Scan the records for the line containing "161 149 142". From there through the last line, write out each line exactly.

Saved data entries
+---+
Each row, then roughly how far along a hidden order it lies, from 0 to 9
In the rows, zero is written as 128.
[121 117 157 127 138 140 124 123 149 125  87 131 164 106 134 148 169 106
 137  94 144 152 167 150 151 132  95 145 143 145  67 124 134 164 140 154
 139  99 120 131 124 112 141 153 216 116 103 118 159 125 111 110 137 119
 110 102 154 139 133 129 113 141 139 138  90 102 122 136 103 143  88 145
 119 107 135  63 119 129 120 144 124 127 120  92 143  71 103 127  74 126
 119 159  98 153  79 139 132 200 138   2 108 163 165 130 101 105 109 115
  64 176 148]
5
[130 129 124 142 135 161  79 131 134 114 152 128 110 127 138 126 115 109
  96 147  76  73  99 183 154 171 118 112  67 155 114 109 137 124 143 137
 141 107 149 165 111 133 130 119 145 143 152 130 126 117 180 133  68 149
 182 159 131 171  86  64 121 129 127 143  97 124 129  65 189 105 127 138
 140 136 124 239  91 161 177 136 133  94 135 137 116 137 151 128 158 131
  90 145 116 150 120  60 140 113 128 255 148 124 108 132 101 181 118 121
 117  69 135]
6
[127 104 130 162 135 117 175 117 141 118 140 130 104 146 119 120 122  98
 118  84 110 150 169 142 119 150  89 160 233 134 225 106 120 140 149 146
 151 112 142 103 166  79 124 125 136 105 135 144 108 113 101 112 155 129
  85  89 111 134 132 128 128 171 125 138 114 125 118  96 138  79 126 121
 185 159 136  74 156 112 150 141 182 109 121 131  97 132 123 125 114  94
 110 138 124 114  74 175 119 143 143 123 139 113 129 180 102 164 147 118
 108 119 103]
4
[136 115 116 121 159 156 131 133  80  88 116 134 133 128 105 119 126 120
 164 127 103 151 146 104 113 227 141 157 136 122 122  75 116  95 161 137
 137  99 141 132 126 118 124 152 112  98 125  80 110 208 114 143 132 103
  69 104 104 115 150 107 120 134 169 124 122  99 126 164 216 150  60 128
 118 108  98 107 211 114 112 195 109 163 132 133  94 131 138 139 145 169
 113 156 126 185 104 143 149 142 166 144 114  61 193 129 152 150 109 163
  94  93 122]
3
[136 115 127 127 127 102 156 181 148 160 136 112  88 131 179 122 211 118
 132 142  90 175 147 191 100 114  87 133 147 145 147 139 108 159  76 156
 161 131 148 176 208 112 103 175 114 121  25 127 109 130 113 124 157 155
  99  81 139 142 206 100 134 126 159 141 112 111 107 140 135 116 134 149
 105 107 163  65 162 117 133 151 115 126 108  87 121 205 113 130 146 105
 136 118 161  86 148 145  72 140 125 108  88 130 150 139 186 125 117 123
 111  92 111]
0
[144 125 130 103 118 128 124 136 145 116 124 164 128 140 120 125 119 183
 135 176 101 187 154 147 143 133 136 111  82 124  86 127 135 181 125 175
 160 109 148 193 133 126 120 147 156 105  28  96 126 131 119 122 161  50
  93 119 137 145  99 181  89 101 147 135 106  45 109 255 126 226 122 134
  99 102 108 127 154 162  98 172  99 105 142 102 131  68 132 171 119 196
 161 149 142 218 192  92 142 135 128 115 123 128 160 133  93 131 105 133
 103 104 203]
6
[133 109 120  82 132 108  95 117 139 107 121 115 136  66  80 124 106 132
 193 120  80 168 109 174 131 131 196  66 151 128 128 131 125  25 154 114
 125 127 138 190 121  99 128 129 109 106 103  73 114 140  99 115 183  84
 128 147 118  95 118 147 135 131 151  64 196  92 165 184 190 118 135 127
  94 118 125 113 139  56  84 155  60 142 143 172 108  66 137 128  82 136
 105 145 123 165  97 155 149 138 130 181 145 116 153 111 149 105 132 113
 171  87 120]
5
[122 111 122 158 126 133 125 131 133 116 161 127 155 142 131 124 133 112
 108 126 101 118 179 126 167 126  90  99 167 178 113 120 136 136 149 103
 149  92 146 152 158  99 134 110 142 118 179 112 112 111  98 119 176 120
 158 121 121 157  88 172 162 140 121 144 216 118 130  99 106 136 129  99
 187 131 120 138  90 126 125 116 114  98 189 152 108  90 132 122  97 140
  96 180 107 146 101 137 109 139 145 170 186 122  90 146 127 115 166 106
 111 142 147]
+---+
### Reply
 161 149 142 218 192  92 142 135 128 115 123 128 160 133  93 131 105 133
 103 104 203]
6
[133 109 120  82 132 108  95 117 139 107 121 115 136  66  80 124 106 132
 193 120  80 168 109 174 131 131 196  66 151 128 128 131 125  25 154 114
 125 127 138 190 121  99 128 129 109 106 103  73 114 140  99 115 183  84
 128 147 118  95 118 147 135 131 151  64 196  92 165 184 190 118 135 127
  94 118 125 113 139  56  84 155  60 142 143 172 108  66 137 128  82 136
 105 145 123 165  97 155 149 138 130 181 145 116 153 111 149 105 132 113
 171  87 120]
5
[122 111 122 158 126 133 125 131 133 116 161 127 155 142 131 124 133 112
 108 126 101 118 179 126 167 126  90  99 167 178 113 120 136 136 149 103
 149  92 146 152 158  99 134 110 142 118 179 112 112 111  98 119 176 120
 158 121 121 157  88 172 162 140 121 144 216 118 130  99 106 136 129  99
 187 131 120 138  90 126 125 116 114  98 189 152 108  90 132 122  97 140
  96 180 107 146 101 137 109 139 145 170 186 122  90 146 127 115 166 106
 111 142 147]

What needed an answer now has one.